Please keep to the lines below from the one with "-22 -35 -17" through the one with "14 -12]: 17", and restate them word for word, ends included.

*** EXERCISE MATERIAL

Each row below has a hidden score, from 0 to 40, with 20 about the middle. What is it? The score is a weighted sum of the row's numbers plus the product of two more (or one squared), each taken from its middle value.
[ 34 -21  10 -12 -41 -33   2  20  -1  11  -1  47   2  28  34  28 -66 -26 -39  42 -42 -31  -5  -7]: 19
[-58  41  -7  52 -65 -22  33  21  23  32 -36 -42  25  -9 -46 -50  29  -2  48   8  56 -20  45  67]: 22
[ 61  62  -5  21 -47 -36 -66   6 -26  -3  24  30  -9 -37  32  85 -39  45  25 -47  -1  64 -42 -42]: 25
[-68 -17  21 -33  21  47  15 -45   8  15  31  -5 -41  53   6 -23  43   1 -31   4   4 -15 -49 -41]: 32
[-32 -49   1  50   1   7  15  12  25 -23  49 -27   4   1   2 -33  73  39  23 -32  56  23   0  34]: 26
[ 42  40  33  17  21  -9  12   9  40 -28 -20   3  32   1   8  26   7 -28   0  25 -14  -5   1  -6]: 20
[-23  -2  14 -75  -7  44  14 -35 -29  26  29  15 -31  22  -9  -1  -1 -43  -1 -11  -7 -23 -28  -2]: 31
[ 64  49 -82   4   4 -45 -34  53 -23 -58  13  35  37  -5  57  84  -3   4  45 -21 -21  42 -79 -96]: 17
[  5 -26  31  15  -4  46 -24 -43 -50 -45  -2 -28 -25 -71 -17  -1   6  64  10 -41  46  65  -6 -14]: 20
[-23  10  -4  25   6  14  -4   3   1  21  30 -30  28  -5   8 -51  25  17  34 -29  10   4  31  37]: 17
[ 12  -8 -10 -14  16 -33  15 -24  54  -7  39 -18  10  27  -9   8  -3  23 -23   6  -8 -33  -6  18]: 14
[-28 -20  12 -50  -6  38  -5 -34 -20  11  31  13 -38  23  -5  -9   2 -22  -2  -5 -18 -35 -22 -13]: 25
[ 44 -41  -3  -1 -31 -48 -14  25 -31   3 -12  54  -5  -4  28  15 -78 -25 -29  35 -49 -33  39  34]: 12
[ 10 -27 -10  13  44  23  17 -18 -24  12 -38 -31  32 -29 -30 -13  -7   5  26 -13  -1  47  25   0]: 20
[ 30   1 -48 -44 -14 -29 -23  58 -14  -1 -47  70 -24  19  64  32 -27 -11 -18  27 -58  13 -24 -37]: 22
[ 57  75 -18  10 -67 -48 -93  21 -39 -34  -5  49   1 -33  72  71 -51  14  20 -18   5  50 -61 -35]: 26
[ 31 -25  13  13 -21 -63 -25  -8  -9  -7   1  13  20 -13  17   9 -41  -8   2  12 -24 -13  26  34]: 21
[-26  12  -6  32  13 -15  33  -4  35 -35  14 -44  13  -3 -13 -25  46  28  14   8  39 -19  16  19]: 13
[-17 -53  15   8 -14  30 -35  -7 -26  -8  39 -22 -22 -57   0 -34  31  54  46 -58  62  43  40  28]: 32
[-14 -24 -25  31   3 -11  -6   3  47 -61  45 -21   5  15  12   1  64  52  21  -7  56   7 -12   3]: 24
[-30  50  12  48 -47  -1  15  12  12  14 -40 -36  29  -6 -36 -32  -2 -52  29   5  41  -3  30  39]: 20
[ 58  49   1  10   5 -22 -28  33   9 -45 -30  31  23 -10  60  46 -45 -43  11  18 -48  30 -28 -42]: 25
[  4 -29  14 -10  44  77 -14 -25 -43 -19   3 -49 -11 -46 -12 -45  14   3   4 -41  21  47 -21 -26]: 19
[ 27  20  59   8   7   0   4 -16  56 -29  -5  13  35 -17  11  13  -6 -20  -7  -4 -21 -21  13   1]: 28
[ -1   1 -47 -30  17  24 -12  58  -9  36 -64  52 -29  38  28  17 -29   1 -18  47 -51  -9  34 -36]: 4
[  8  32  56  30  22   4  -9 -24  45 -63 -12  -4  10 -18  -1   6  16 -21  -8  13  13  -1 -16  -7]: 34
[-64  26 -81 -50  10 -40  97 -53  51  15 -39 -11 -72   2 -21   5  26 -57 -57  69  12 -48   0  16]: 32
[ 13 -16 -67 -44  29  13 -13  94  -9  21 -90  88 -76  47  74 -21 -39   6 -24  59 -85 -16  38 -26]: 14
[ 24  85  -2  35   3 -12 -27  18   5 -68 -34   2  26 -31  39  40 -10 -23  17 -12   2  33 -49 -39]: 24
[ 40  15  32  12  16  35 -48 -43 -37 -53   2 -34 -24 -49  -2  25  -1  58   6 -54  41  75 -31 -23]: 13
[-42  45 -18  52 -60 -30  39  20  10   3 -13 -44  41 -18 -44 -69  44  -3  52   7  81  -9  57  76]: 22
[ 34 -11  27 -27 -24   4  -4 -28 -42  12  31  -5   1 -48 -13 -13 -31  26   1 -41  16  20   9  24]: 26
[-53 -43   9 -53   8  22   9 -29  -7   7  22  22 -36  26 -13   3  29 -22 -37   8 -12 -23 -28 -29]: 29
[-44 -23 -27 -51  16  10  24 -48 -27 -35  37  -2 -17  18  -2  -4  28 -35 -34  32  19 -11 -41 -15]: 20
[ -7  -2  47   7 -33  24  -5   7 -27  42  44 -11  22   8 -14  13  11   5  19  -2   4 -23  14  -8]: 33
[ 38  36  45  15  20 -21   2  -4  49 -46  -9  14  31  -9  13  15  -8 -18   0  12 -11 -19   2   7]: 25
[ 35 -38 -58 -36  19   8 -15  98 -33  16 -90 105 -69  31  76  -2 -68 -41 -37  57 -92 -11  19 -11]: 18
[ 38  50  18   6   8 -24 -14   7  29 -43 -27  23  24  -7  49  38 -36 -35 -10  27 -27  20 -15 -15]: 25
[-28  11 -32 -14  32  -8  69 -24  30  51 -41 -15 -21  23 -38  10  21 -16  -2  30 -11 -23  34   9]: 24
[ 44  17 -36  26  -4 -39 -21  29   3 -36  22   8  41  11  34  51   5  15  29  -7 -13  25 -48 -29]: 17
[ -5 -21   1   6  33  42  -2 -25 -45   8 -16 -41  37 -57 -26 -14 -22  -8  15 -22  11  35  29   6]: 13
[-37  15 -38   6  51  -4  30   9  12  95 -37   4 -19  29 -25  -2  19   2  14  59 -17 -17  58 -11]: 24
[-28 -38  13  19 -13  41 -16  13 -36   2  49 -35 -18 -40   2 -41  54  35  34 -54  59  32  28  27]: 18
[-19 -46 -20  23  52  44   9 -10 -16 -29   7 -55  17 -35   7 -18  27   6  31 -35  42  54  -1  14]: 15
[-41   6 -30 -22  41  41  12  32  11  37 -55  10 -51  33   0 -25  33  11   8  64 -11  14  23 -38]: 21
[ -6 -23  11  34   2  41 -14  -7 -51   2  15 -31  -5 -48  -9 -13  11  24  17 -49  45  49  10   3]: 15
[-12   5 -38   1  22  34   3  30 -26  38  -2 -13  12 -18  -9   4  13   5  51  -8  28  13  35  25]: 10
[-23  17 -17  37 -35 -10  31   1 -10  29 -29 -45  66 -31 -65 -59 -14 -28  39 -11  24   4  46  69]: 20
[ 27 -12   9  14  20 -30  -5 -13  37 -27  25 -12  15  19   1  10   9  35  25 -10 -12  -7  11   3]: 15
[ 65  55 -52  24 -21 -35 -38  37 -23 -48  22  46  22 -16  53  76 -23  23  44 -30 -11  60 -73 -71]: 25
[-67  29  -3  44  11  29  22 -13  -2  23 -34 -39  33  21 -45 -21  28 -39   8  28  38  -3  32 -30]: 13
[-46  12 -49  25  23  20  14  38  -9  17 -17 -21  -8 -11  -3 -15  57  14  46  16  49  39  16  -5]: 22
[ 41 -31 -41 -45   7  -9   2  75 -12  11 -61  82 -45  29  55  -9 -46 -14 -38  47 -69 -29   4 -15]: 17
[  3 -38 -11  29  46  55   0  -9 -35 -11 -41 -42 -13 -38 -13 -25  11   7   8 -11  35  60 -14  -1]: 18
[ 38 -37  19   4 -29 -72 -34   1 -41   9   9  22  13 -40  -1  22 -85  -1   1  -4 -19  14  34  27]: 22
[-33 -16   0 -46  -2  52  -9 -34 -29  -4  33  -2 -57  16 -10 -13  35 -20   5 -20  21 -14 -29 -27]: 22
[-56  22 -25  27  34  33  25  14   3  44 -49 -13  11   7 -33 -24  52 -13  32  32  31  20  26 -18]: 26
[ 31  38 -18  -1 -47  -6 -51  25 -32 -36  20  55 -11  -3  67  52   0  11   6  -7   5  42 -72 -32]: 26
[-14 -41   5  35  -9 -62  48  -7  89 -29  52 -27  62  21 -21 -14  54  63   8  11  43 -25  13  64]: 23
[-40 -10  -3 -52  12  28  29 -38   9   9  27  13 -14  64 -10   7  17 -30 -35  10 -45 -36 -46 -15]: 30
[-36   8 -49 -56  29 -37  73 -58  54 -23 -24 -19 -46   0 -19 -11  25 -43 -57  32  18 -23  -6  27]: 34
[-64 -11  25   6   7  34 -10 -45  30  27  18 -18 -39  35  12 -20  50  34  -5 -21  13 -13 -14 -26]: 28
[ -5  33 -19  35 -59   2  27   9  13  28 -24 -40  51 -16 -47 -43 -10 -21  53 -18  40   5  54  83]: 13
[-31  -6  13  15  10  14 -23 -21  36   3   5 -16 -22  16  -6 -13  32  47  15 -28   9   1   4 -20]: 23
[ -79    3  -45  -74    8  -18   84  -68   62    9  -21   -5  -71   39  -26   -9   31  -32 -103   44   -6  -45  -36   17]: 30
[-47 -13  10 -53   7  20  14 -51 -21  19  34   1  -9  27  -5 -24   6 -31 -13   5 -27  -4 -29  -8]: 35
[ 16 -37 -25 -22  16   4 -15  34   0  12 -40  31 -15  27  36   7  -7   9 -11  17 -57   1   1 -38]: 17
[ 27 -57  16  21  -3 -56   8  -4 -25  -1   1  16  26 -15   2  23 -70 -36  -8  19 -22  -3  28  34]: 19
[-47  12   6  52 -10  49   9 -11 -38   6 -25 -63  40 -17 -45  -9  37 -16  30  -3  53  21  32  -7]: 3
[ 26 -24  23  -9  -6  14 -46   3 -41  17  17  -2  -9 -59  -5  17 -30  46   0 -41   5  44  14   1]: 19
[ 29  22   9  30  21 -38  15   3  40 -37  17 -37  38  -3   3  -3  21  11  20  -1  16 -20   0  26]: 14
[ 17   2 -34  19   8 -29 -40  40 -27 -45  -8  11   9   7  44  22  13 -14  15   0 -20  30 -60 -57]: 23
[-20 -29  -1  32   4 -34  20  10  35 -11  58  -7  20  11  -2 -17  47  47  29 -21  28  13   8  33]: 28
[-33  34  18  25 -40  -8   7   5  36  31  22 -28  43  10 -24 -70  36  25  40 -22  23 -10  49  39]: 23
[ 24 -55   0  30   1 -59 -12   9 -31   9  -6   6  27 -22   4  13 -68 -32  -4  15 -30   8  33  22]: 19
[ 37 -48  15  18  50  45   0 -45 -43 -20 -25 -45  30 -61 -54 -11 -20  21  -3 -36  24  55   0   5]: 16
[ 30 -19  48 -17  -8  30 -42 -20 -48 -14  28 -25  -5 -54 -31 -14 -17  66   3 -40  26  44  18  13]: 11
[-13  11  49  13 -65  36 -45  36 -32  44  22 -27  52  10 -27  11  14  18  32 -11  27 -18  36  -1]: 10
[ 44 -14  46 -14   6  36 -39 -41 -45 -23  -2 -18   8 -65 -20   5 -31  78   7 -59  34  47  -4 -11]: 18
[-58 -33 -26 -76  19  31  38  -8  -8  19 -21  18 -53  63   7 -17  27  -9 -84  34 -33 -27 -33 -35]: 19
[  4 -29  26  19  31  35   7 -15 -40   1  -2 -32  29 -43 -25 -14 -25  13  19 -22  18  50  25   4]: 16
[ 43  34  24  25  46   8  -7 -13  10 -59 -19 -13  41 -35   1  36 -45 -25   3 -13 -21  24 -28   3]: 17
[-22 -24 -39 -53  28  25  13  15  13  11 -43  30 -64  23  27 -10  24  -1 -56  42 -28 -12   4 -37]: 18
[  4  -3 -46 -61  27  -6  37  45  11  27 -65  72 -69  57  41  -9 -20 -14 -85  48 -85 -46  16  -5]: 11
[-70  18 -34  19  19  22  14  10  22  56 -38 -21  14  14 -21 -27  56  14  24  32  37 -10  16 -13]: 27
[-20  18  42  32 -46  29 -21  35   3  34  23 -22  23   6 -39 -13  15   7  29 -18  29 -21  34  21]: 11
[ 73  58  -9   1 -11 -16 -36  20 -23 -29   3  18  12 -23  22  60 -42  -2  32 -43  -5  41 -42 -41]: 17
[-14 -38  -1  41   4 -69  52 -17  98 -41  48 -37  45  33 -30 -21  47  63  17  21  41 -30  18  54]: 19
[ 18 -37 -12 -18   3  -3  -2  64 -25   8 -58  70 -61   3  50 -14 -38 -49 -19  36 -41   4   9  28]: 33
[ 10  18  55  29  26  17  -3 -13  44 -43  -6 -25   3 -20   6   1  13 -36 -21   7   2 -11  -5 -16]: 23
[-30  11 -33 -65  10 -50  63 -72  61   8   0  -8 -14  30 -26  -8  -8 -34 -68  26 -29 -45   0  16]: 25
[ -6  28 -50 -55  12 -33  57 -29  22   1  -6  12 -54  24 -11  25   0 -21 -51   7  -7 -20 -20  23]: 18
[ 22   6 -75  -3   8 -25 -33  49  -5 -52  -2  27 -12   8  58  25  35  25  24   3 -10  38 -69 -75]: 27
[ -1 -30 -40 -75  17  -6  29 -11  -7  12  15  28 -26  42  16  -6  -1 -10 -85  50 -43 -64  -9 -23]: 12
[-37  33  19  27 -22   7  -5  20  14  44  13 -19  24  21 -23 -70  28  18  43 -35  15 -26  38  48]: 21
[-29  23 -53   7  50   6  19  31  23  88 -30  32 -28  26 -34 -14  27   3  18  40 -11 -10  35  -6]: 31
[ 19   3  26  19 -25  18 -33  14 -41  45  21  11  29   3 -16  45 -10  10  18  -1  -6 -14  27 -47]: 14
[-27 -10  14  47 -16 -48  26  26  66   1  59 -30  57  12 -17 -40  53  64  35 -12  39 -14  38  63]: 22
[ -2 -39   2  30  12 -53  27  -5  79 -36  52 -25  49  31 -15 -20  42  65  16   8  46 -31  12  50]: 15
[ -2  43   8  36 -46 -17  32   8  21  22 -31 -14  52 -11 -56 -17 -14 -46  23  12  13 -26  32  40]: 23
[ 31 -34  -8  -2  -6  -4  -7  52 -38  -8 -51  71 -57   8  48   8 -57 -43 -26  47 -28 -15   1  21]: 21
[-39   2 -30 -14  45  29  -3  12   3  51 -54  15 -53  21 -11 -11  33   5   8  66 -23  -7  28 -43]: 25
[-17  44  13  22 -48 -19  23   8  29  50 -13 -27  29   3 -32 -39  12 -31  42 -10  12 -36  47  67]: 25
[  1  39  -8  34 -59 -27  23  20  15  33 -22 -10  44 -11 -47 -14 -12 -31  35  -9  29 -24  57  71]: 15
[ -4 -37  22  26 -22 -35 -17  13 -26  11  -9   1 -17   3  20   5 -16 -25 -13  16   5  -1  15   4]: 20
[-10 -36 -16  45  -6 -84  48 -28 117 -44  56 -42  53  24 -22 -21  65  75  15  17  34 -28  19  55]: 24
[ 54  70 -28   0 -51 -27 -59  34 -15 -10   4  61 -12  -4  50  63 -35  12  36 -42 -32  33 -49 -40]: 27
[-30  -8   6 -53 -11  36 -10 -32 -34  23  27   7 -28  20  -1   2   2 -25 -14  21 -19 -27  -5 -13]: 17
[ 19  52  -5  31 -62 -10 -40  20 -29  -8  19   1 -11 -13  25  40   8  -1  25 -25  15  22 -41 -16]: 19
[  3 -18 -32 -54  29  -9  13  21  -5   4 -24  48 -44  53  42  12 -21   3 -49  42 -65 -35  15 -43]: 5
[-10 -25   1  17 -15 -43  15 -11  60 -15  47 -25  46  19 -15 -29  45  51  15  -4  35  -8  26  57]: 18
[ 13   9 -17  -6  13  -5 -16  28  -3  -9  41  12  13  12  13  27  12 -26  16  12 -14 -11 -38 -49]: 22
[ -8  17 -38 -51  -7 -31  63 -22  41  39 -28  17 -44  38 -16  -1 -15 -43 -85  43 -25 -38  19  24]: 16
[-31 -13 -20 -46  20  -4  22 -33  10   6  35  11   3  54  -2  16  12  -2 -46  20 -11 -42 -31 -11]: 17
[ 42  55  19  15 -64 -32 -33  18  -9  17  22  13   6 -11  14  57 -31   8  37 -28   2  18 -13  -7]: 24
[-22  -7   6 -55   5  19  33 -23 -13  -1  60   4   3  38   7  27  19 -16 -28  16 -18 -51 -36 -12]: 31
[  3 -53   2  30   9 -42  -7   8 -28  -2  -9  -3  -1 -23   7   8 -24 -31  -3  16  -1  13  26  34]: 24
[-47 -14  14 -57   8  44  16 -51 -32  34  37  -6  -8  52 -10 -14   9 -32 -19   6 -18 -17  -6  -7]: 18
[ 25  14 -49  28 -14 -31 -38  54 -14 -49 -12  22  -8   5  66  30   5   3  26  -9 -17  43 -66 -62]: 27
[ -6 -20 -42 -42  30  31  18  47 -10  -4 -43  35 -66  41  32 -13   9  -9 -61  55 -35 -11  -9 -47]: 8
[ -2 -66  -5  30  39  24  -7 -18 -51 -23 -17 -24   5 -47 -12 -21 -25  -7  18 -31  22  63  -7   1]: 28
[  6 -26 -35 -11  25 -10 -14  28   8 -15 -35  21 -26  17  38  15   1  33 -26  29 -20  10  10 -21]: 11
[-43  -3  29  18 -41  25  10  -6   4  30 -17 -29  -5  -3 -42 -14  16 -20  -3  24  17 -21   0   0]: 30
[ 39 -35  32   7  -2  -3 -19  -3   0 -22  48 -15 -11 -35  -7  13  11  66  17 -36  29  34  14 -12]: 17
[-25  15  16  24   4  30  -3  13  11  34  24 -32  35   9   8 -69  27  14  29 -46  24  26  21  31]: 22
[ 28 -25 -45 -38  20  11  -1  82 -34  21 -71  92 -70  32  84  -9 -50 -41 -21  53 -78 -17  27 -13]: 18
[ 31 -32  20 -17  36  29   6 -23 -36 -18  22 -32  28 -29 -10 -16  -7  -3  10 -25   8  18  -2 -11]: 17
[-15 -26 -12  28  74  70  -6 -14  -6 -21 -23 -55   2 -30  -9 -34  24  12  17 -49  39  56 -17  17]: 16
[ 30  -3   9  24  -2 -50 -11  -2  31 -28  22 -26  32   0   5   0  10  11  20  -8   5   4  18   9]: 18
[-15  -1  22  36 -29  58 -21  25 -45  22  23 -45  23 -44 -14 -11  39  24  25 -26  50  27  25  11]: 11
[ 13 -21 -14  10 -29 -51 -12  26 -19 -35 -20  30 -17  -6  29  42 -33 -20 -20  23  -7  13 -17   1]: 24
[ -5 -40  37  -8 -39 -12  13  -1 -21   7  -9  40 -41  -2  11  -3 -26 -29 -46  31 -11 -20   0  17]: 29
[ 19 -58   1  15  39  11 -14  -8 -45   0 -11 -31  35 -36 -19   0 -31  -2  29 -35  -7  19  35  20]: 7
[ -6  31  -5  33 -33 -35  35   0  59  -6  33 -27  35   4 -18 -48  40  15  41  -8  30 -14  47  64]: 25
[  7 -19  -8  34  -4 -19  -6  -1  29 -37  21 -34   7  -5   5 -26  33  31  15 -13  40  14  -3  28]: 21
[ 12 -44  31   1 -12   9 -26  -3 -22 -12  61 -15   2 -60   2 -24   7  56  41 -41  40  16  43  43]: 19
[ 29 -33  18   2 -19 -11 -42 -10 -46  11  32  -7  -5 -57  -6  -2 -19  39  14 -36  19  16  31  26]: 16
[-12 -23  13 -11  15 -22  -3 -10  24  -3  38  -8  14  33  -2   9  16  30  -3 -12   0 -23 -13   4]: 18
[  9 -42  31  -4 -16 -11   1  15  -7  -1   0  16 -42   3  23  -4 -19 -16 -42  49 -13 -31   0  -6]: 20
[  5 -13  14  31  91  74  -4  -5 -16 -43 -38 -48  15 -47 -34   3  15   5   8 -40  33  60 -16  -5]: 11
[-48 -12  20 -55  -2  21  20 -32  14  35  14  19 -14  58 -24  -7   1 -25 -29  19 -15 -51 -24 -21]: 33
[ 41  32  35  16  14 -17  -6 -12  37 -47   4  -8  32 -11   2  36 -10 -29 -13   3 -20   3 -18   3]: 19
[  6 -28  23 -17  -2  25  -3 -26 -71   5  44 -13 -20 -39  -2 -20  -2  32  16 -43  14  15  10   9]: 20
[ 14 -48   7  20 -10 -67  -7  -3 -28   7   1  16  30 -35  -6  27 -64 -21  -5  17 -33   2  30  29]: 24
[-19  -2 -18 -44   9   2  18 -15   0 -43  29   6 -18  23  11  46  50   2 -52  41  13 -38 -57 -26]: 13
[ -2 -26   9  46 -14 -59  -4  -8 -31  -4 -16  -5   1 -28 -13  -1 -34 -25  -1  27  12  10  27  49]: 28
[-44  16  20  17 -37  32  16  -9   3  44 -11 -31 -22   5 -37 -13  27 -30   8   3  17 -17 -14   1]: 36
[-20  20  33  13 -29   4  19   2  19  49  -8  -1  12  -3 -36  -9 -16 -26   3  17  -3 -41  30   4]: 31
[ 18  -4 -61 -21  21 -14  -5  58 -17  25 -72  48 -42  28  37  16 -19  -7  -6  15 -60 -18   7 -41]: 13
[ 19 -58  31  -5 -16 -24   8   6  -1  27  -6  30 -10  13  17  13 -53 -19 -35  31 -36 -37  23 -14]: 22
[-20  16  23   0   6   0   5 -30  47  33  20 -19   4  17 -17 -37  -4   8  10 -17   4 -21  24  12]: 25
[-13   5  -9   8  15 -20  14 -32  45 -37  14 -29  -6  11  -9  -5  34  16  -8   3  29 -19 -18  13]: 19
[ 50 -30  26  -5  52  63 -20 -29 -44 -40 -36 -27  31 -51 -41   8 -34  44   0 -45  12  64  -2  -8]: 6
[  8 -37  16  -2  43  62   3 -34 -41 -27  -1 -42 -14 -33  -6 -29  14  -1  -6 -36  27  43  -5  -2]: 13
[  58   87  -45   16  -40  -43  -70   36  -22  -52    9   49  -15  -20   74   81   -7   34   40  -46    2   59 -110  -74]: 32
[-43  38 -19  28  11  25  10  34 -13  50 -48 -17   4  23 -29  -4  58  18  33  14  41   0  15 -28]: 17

******

TASK SOLUTION
[ -4 -37  22  26 -22 -35 -17  13 -26  11  -9   1 -17   3  20   5 -16 -25 -13  16   5  -1  15   4]: 20
[-10 -36 -16  45  -6 -84  48 -28 117 -44  56 -42  53  24 -22 -21  65  75  15  17  34 -28  19  55]: 24
[ 54  70 -28   0 -51 -27 -59  34 -15 -10   4  61 -12  -4  50  63 -35  12  36 -42 -32  33 -49 -40]: 27
[-30  -8   6 -53 -11  36 -10 -32 -34  23  27   7 -28  20  -1   2   2 -25 -14  21 -19 -27  -5 -13]: 17
[ 19  52  -5  31 -62 -10 -40  20 -29  -8  19   1 -11 -13  25  40   8  -1  25 -25  15  22 -41 -16]: 19
[  3 -18 -32 -54  29  -9  13  21  -5   4 -24  48 -44  53  42  12 -21   3 -49  42 -65 -35  15 -43]: 5
[-10 -25   1  17 -15 -43  15 -11  60 -15  47 -25  46  19 -15 -29  45  51  15  -4  35  -8  26  57]: 18
[ 13   9 -17  -6  13  -5 -16  28  -3  -9  41  12  13  12  13  27  12 -26  16  12 -14 -11 -38 -49]: 22
[ -8  17 -38 -51  -7 -31  63 -22  41  39 -28  17 -44  38 -16  -1 -15 -43 -85  43 -25 -38  19  24]: 16
[-31 -13 -20 -46  20  -4  22 -33  10   6  35  11   3  54  -2  16  12  -2 -46  20 -11 -42 -31 -11]: 17
[ 42  55  19  15 -64 -32 -33  18  -9  17  22  13   6 -11  14  57 -31   8  37 -28   2  18 -13  -7]: 24
[-22  -7   6 -55   5  19  33 -23 -13  -1  60   4   3  38   7  27  19 -16 -28  16 -18 -51 -36 -12]: 31
[  3 -53   2  30   9 -42  -7   8 -28  -2  -9  -3  -1 -23   7   8 -24 -31  -3  16  -1  13  26  34]: 24
[-47 -14  14 -57   8  44  16 -51 -32  34  37  -6  -8  52 -10 -14   9 -32 -19   6 -18 -17  -6  -7]: 18
[ 25  14 -49  28 -14 -31 -38  54 -14 -49 -12  22  -8   5  66  30   5   3  26  -9 -17  43 -66 -62]: 27
[ -6 -20 -42 -42  30  31  18  47 -10  -4 -43  35 -66  41  32 -13   9  -9 -61  55 -35 -11  -9 -47]: 8
[ -2 -66  -5  30  39  24  -7 -18 -51 -23 -17 -24   5 -47 -12 -21 -25  -7  18 -31  22  63  -7   1]: 28
[  6 -26 -35 -11  25 -10 -14  28   8 -15 -35  21 -26  17  38  15   1  33 -26  29 -20  10  10 -21]: 11
[-43  -3  29  18 -41  25  10  -6   4  30 -17 -29  -5  -3 -42 -14  16 -20  -3  24  17 -21   0   0]: 30
[ 39 -35  32   7  -2  -3 -19  -3   0 -22  48 -15 -11 -35  -7  13  11  66  17 -36  29  34  14 -12]: 17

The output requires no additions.